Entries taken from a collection
= = = =
In the rows, zero is written as 128.
Each path below is one point turned by a fixed rotation once a step. After each direction that follows a path, write how fast that rotation turns it, in degrees each step (0 if it stays still).
Each turn is a multiple of 5 degrees from 10 to 175, or 0.
Each row of a path follows its step; steps can be skipped.

step 8: [133 144 120 126 131 125 131 128 140 119 127 122 125 128 132 121 131 126
 132 129 130 134 117 131 122 130 116 135 126 127 127 125 141 133 130 130
 121 141 125 130 136 138 133 131 137 114]
step 13: [132 129 135 127 138 126 137 122 126 121 128 128 131 126 143 132 119 124
 128 127 125 138 115 135 117 112 120 129 122 128 133 121 137 129 130 129
 139 134 119 125 125 128 123 136 133 126]
step 15: [114 123 136 132 132 127 128 118 128 124 129 135 141 123 123 116 122 133
 131 138 131 120 125 129 127 118 136 128 128 124 130 132 124 126 131 118
 123 123 125 124 136 140 121 134 139 118]
step 16: [140 120 120 125 123 106 126 136 130 126 132 140 129 121 126 125 129 127
 115 129 130 132 128 129 128 116 132 119 123 127 127 123 131 123 128 131
 123 133 132 133 134 139 135 130 134 135]
step 17: [126 132 122 124 131 122 141 123 133 115 129 130 133 131 135 126 134 113
 130 123 127 133 118 123 119 122 126 137 123 133 136 132 134 126 129 133
 126 130 134 112 124 132 130 128 133 113]
step 19: [124 124 125 128 124 135 133 116 131 115 132 123 136 115 123 119 126 127
 128 132 138 112 120 137 131 132 131 115 129 125 129 123 132 117 135 125
 126 132 128 117 133 135 130 130 121 125]
step 23: [129 120 129 124 120 134 138 127 120 136 126 125 129 124 128 122 124 124
 130 137 132 118 121 135 130 135 125 128 111 128 129 126 129 121 140 135
 124 131 133 117 130 135 113 122 122 138]
step 24: [119 130 123 136 127 130 122 123 130 123 137 129 134 126 133 117 114 136
 127 134 136 129 128 127 124 132 129 127 123 129 129 125 131 114 133 120
 114 139 119 132 136 126 127 132 140 122]
step 33: [117 121 118 135 129 130 126 129 133 122 135 127 130 133 115 122 119 122
 126 124 133 131 131 118 121 120 133 130 128 138 128 119 139 121 129 129
 119 139 122 116 134 132 124 128 128 122]
Directions:
[125 126 127 129 129 128 130 130 129 129 129 130 130 126 124 128 128 125
 128 125 124 129 130 126 126 127 132 130 126 126 128 128 128 130 125 129
 126 127 130 131 127 132 128 127 127 130] | 65
[128 126 124 126 131 128 131 129 129 128 129 127 126 129 131 130 128 128
 129 127 126 130 126 130 126 125 126 128 130 129 122 130 127 131 127 128
 126 130 129 126 127 125 130 129 127 127] | 85
[127 124 127 132 124 131 125 125 130 126 129 128 126 129 125 125 125 128
 128 129 128 128 127 129 125 127 127 125 128 127 128 130 125 130 130 127
 125 126 126 126 127 127 128 127 128 131] | 80
[126 128 129 130 126 128 128 132 129 129 126 131 128 127 131 128 128 128
 132 131 126 127 130 127 128 129 126 134 128 129 131 130 124 129 131 127
 126 127 130 125 130 128 128 129 127 128] | 125

step 0: [122 124 130 134 120 137 135 134 124 141 136 129 128 123 123 121 122 134
 131 134 127 140 123 140 125 130 132 130 128 132 138 128 136 122 130 127
 142 132 128 145 139 133 132 125 128 116]
step 4: [120 137 130 126 131 135 137 135 123 137 127 131 118 133 119 140 121 125
 105 126 132 124 141 128 131 123 130 119 127 124 127 126 127 140 127 128
 136 126 138 125 128 135 125 132 131 128]
step 6: [125 139 137 121 132 122 129 135 134 132 135 128 127 134 124 126 124 127
 132 123 139 119 118 132 133 132 128 134 123 137 128 119 139 121 119 130
 120 134 109 121 132 128 128 125 117 124]
step 8: [129 110 135 132 128 132 126 127 124 125 125 127 126 118 132 114 132 134
 116 140 132 124 127 128 133 137 127 137 128 137 126 129 137 138 136 125
 126 130 140 123 132 130 114 133 128 123]
step 18: [123 119 133 121 125 133 127 127 129 125 129 139 139 122 122 128 121 127
 140 129 119 125 119 134 142 127 115 121 132 135 126 123 126 124 128 133
 120 129 118 139 113 118 135 132 127 133]
step 20: [125 120 113 132 128 141 135 126 116 116 134 126 125 128 130 135 121 139
 125 141 123 131 120 125 115 128 133 125 139 122 121 121 127 136 127 131
 127 120 132 125 131 136 127 127 127 119]
step 24: [141 132 138 120 133 130 131 118 123 123 124 121 134 121 124 126 120 128
 111 130 137 131 124 123 132 130 124 129 130 117 128 131 142 136 120 135
 133 126 131 130 121 118 136 124 118 136]
step 30: [122 128 127 125 119 121 126 123 123 126 128 126 141 132 131 138 137 138
 119 124 119 127 139 124 122 129 117 124 127 125 133 125 137 122 123 118
 129 135 125 140 130 122 132 148 129 134]
step 34: [133 128 129 120 127 123 125 126 135 135 119 129 133 117 134 123 125 125
 140 116 130 128 136 146 137 128 130 118 130 135 126 131 127 132 131 126
 147 124 130 139 133 131 120 133 133 125]
Directions:
[129 127 128 129 129 131 124 128 127 130 129 127 129 128 124 125 127 130
 123 127 129 128 128 128 125 127 129 130 130 129 124 128 125 127 129 133
 130 131 129 128 129 129 131 127 129 127] | 90

step 3: [116 123 118 123 140 130 123 129 115 135 125 123 128 130 133 121 120 125
 136 129 138 127 124 127 129 125 129 120 125 134 128 124 132 121 131 129
 136 121 124 117 121 142 135 120 126 131]
step 7: [124 134 111 127 135 117 126 122 124 124 121 129 125 133 131 124 122 131
 130 127 127 129 119 122 132 128 124 121 137 134 136 124 135 141 135 137
 128 123 127 130 116 126 130 120 133 137]
step 8: [134 124 125 120 133 125 133 135 123 129 121 133 136 133 122 133 132 136
 123 136 128 126 127 116 132 120 131 124 118 114 133 128 128 133 138 127
 132 128 123 122 114 116 127 124 132 136]
step 9: [129 126 122 127 128 129 132 126 125 136 127 131 134 133 123 131 137 131
 132 131 137 111 133 130 136 116 138 122 122 135 132 133 112 129 124 126
 129 126 123 127 121 134 138 125 132 121]
step 10: [131 127 118 134 125 118 132 135 137 129 130 120 131 132 122 125 130 124
 145 128 140 130 117 126 136 133 133 127 130 130 137 133 133 131 120 128
 130 118 133 131 123 137 132 116 124 128]
step 13: [120 121 124 135 130 123 126 127 126 132 133 127 132 141 125 119 119 133
 130 123 119 118 127 137 132 121 131 136 123 130 142 133 122 130 125 128
 127 123 135 136 122 131 136 119 135 136]
step 16: [120 128 132 128 119 128 125 124 124 130 135 119 139 138 117 137 127 123
 135 131 134 134 118 129 129 113 142 126 121 132 129 128 124 133 134 125
 128 119 133 142 126 129 127 131 127 134]
step 29: [123 136 118 124 128 115 135 134 116 131 130 129 126 127 128 116 126 123
 131 137 137 131 124 133 130 124 127 130 124 134 119 112 124 128 122 123
 125 115 129 117 131 128 128 128 130 127]
step 30: [128 128 122 124 137 124 125 123 124 132 129 130 136 116 124 122 124 124
 142 138 125 134 131 118 121 120 134 123 124 119 134 129 136 125 125 126
 124 118 121 127 138 128 120 125 138 124]
Directions:
[127 127 129 126 133 127 128 129 129 124 125 129 130 128 129 128 133 126
 128 131 127 130 133 130 129 129 129 130 127 126 126 128 131 127 128 128
 126 128 127 130 125 127 127 128 129 126] | 115
[129 126 129 127 129 126 126 127 125 130 129 132 130 127 127 126 131 132
 129 132 127 129 127 131 125 130 128 128 125 128 127 129 125 131 126 127
 132 128 128 129 131 127 130 129 128 131] | 85
[129 127 128 130 126 126 123 129 130 126 128 128 129 128 129 129 126 130
 128 129 127 131 125 128 131 128 128 129 128 129 134 130 129 129 129 126
 129 126 128 132 128 127 126 129 132 125] | 125
[126 131 127 130 124 127 130 124 130 125 125 130 126 128 128 127 130 128
 130 128 127 129 128 127 129 127 125 126 128 131 124 129 124 130 129 127
 128 126 126 128 127 127 130 130 129 126] | 145
[131 130 128 127 131 127 129 128 131 126 130 126 126 132 129 127 126 128
 128 129 126 128 129 129 133 130 127 127 125 130 127 127 126 128 126 127
 128 128 129 128 132 134 128 127 129 128] | 95
[131 128 130 127 128 127 128 126 128 128 128 127 132 127 126 128 128 129
 127 128 124 129 130 127 129 121 130 126 129 129 128 128 127 128 126 123
 126 131 126 127 130 127 126 129 128 129] | 100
= = = =
» **WHAT THE TASK ASKS**
Starting at the first line of the records above, please copy every line exactly through the line containing "139 134 119 125 125 128 123 136 133 126]", and stop there.

» **ANSWER BELOW**
In the rows, zero is written as 128.
Each path below is one point turned by a fixed rotation once a step. After each direction that follows a path, write how fast that rotation turns it, in degrees each step (0 if it stays still).
Each turn is a multiple of 5 degrees from 10 to 175, or 0.
Each row of a path follows its step; steps can be skipped.

step 8: [133 144 120 126 131 125 131 128 140 119 127 122 125 128 132 121 131 126
 132 129 130 134 117 131 122 130 116 135 126 127 127 125 141 133 130 130
 121 141 125 130 136 138 133 131 137 114]
step 13: [132 129 135 127 138 126 137 122 126 121 128 128 131 126 143 132 119 124
 128 127 125 138 115 135 117 112 120 129 122 128 133 121 137 129 130 129
 139 134 119 125 125 128 123 136 133 126]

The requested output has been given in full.